What is required = Please take the lines from the one holding "kesti φ [trostos]" through the one holding "plufli φ [leskan,sader]" in the data below and copy them exactly.

[[ Source records open ]]

In the rows, zero is written as 100.
Each row of numbers stands for one object and depends on some of the facts below. Use the named rows to name the rest.

Some facts about the objects:
φ: uses; Δ: hangs directly under; η: is of sort; σ: belongs to class
drelim φ [fabaden,drumo]
kesti φ [trostos]
plete φ [netrin,pugrelo,skiral]
kenar φ [trogravin]
grake φ [klesto,drumo,sastor]
zafe φ [griduban,flotige]
stoze φ [skiral]
roflitras φ [griduban,stofu,drubak,lestum]
tabe φ [vaplis]
breda φ [klilistu,venem,flilo,davafi,skabo]
brusko φ [flunil,davafi,tritok]
dudror φ [stustin,febrel]
fiku φ [pelur,skiral]
bopus φ [vuster,drupli]
nedrim φ [dravo,sakek]
dofle φ [tredris,plutron]
tezos φ [dreklum]
flostim φ [dufu,lanam]
bila φ [skeflas,trebro,potar,trogravin]
plosovus φ [griplis,plesta,brekal]
miplos φ [ratar,bevebrel,laral]
voklen φ [magipen,flodra]
lalubi φ [bevebrel,zoklok,skeflas,sader]
rostol φ [pafli,plifes]
batoski φ [skibi]
temigrul φ [fluvos,braflin,trostos]
truse φ [bevebrel]
losil φ [gofil]
soplestan φ [drupli,toflak,raklu,drorar,korur]
stodatrer φ [losuber,stugen,davafi]
trubru φ [flotige,podek,grepu,drubak,dufu,plapo,lanam,ligripos,lastok]
bodol φ [fabaden,grepu,plukluk,flodra,flilo,flunil]
bozur φ [tanir,kledrugin,flilo,flubragros]
tomimum φ [rana,flunil]
tisal φ [dreklum]
plufli φ [leskan,sader]
bafar φ [drastur,kudrem,pobren,flilo,lugru,lumi]
skikler φ [plukluk,flokefle]
klufiskar φ [zoklok,rila,lugru,febrel]
skabeklek φ [tinabrul,mugin,lastok]
fadur φ [drere,meposta]
drusar φ [drosku,kupefli,koni,flubragros,fasir]
klagrol φ [plusal,drubak]
geror φ [vikem]
broful φ [nisin]
stano φ [griduban,pugatuk,tepusom]
plogir φ [pluflas,fasir]
beklon φ [vuster,lastok]
stavok φ [flustipak,sastor]
gruklur φ [mefluman,drudil]
stegrir φ [skise,zotik]
tudrok φ [drastur]
ruskas φ [pluflas,kamek,kitri]
grestik φ [drere]
fleflas φ [ploton,stugen,tredris]
[tinabrul,melas,fluvos,stugen] Δ bafar
[fabaden,korur,mefluman,plifes,potar,dravo,kitri,pugatuk,tisal,fubri,flubragros,ruskas,grestik] Δ goste
[drorar,drelim,grikla,skisir] Δ pelur
[skikol,dufu,lumi,skeflas,stavok,trogravin,bevebrel] Δ tepusom
[kamek,breda,fiku,katolol,raklu,drumo,vuster,seskosan] Δ kliklizem
[plete,plosovus,lestum,lalubi,klagrol,plogir,drubak,koni,fluni,fleflas] Δ sakek
[kenar,davafi,broza,bodol,zotik,fadur,zazi] Δ drere
[ligripos,vetre,mugin,brasul,fasir,skiral] Δ lastok
[grake,klilistu,ploton,batoski,brakligror,broful] Δ temigrul
[zafe,kudrem,miplos,plalak,losil,grodul,skabeklek,drastur,stano,sader,klesto,plesta] Δ nudo
[drupli,flotige,soplestan,gofil,nisin,klufiskar] Δ magipen
[stoze,griduban,gruzel,dofle,drosku,truse,skise] Δ stofu
[roflitras,fanur,zoklok,ritun] Δ dreklum
[lugru,bopali,kupefli,skeplon,lanam,skikler,mugrastos] Δ flunil
[tabe,brekal,rostol,laral,tepla,netrin,vudras,beklon,skibi,dobraklam,stegrir] Δ meposta
[laname,dresir,plutron,tanir,trubru,braflin,plufli,leskan,leba,stifovu,lekem,toflak,tudrok] Δ venem
[brusko,dudror,flati,stodatrer,tomimum,gukim] Δ tutreklel
[kegoni,pafli,granono,rana,losuber,tritok] Δ pibi
[skabo,plapo,lokleples,vikem,sastor,dapla,ruvedrin,griplis,geror,ragin,febrel] Δ bomul
[plorok,modrim,drukodrik,voza,trostos,bresam,tredris] Δ pluflas
[porida,nedrim,sitriluk,flostim,podek,rila,trebro] Δ pobren
[bopus] Δ stutru
[kledrugin,tezos,ratar] Δ stodeskas
[voklen,flodra,flilo,bozur,plukluk] Δ bila
[puvi,flokefle,pugrelo,vaplis,grepu,drusar] Δ kesti
[saplas,gustun,gruklur] Δ ruska
[drudil] Δ flustipak
[stustin] Δ plusal
{tinabrul,plete,zafe,drupli,lugru,breda,bopali,fanur,brekal,kledrugin,tezos,flostim,plosovus,lalubi,flokefle,flati,pugrelo,trubru,braflin,podek,skisir,mugin,tisal,grepu,saplas,skikler,voza,ritun,skabeklek,drumo,stano,plogir,beklon,ragin,leba,koni,fleflas} η 353
{fabaden,dufu,melas,flotige,skeplon,plorok,bopus,lumi,modrim,plutron,tanir,plifes,dravo,kitri,skeflas,plalak,lokleples,grodul,drukodrik,gofil,stugen,fubri,ruvedrin,flubragros,drastur,klagrol,stustin,fasir,geror,tredris,stavok,trogravin,stifovu,ruskas,grestik} η 316
{drorar,skikol,kamek,kenar,ligripos,roflitras,griduban,laname,brusko,kegoni,dudror,kupefli,skabo,dresir,grikla,porida,korur,nedrim,dofle,sitriluk,lanam,mefluman,miplos,potar,lestum,flilo,rostol,plapo,puvi,truse,laral,soplestan,pugatuk,stodatrer,davafi,granono,vaplis,broza,bodol,tepla,zotik,vikem,tomimum,sastor,netrin,dapla,nisin,ratar,brakligror,rila,mugrastos,gustun,fadur,drusar,drudil,griplis,broful,bresam,skibi,gruklur,gukim,dobraklam,stegrir,losuber,drubak,febrel,plesta,lekem,bevebrel,tritok,toflak} η 886
{drelim,grake,stoze,klilistu,kudrem,tabe,fiku,gruzel,ploton,katolol,voklen,pafli,drosku,flodra,batoski,raklu,vetre,losil,fluvos,bozur,skise,plukluk,brasul,zoklok,plufli,vudras,klufiskar,rana,leskan,trostos,trebro,zazi,sader,klesto,skiral,vuster,fluni,seskosan,tudrok} η 267
[tinabrul,skikol,stoze,klilistu,tabe,breda,brusko,kegoni,bopus,ploton,lanam,modrim,tezos,pafli,lalubi,plalak,braflin,broza,skisir,bozur,plukluk,dapla,nisin,grepu,vudras,rila,gustun,rana,leskan,trostos,trebro,griplis,stano,tredris,skibi,stavok,trogravin,leba,stifovu,lekem,tudrok,fleflas] σ 749
[fabaden,kenar,zafe,kudrem,laname,kupefli,skabo,flotige,grikla,skeplon,porida,korur,brekal,lumi,kledrugin,plutron,plosovus,plifes,miplos,potar,puvi,flokefle,lokleples,pugatuk,davafi,trubru,mugin,drukodrik,zoklok,fubri,ratar,brakligror,saplas,ritun,fadur,drumo,drusar,drudil,stustin,zazi,geror,broful,gukim,dobraklam,stegrir,vuster,drubak,koni,febrel,plesta,fluni,bevebrel,tritok] σ 184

[[ Source records closed ]]

Output =
kesti φ [trostos]
plete φ [netrin,pugrelo,skiral]
kenar φ [trogravin]
grake φ [klesto,drumo,sastor]
zafe φ [griduban,flotige]
stoze φ [skiral]
roflitras φ [griduban,stofu,drubak,lestum]
tabe φ [vaplis]
breda φ [klilistu,venem,flilo,davafi,skabo]
brusko φ [flunil,davafi,tritok]
dudror φ [stustin,febrel]
fiku φ [pelur,skiral]
bopus φ [vuster,drupli]
nedrim φ [dravo,sakek]
dofle φ [tredris,plutron]
tezos φ [dreklum]
flostim φ [dufu,lanam]
bila φ [skeflas,trebro,potar,trogravin]
plosovus φ [griplis,plesta,brekal]
miplos φ [ratar,bevebrel,laral]
voklen φ [magipen,flodra]
lalubi φ [bevebrel,zoklok,skeflas,sader]
rostol φ [pafli,plifes]
batoski φ [skibi]
temigrul φ [fluvos,braflin,trostos]
truse φ [bevebrel]
losil φ [gofil]
soplestan φ [drupli,toflak,raklu,drorar,korur]
stodatrer φ [losuber,stugen,davafi]
trubru φ [flotige,podek,grepu,drubak,dufu,plapo,lanam,ligripos,lastok]
bodol φ [fabaden,grepu,plukluk,flodra,flilo,flunil]
bozur φ [tanir,kledrugin,flilo,flubragros]
tomimum φ [rana,flunil]
tisal φ [dreklum]
plufli φ [leskan,sader]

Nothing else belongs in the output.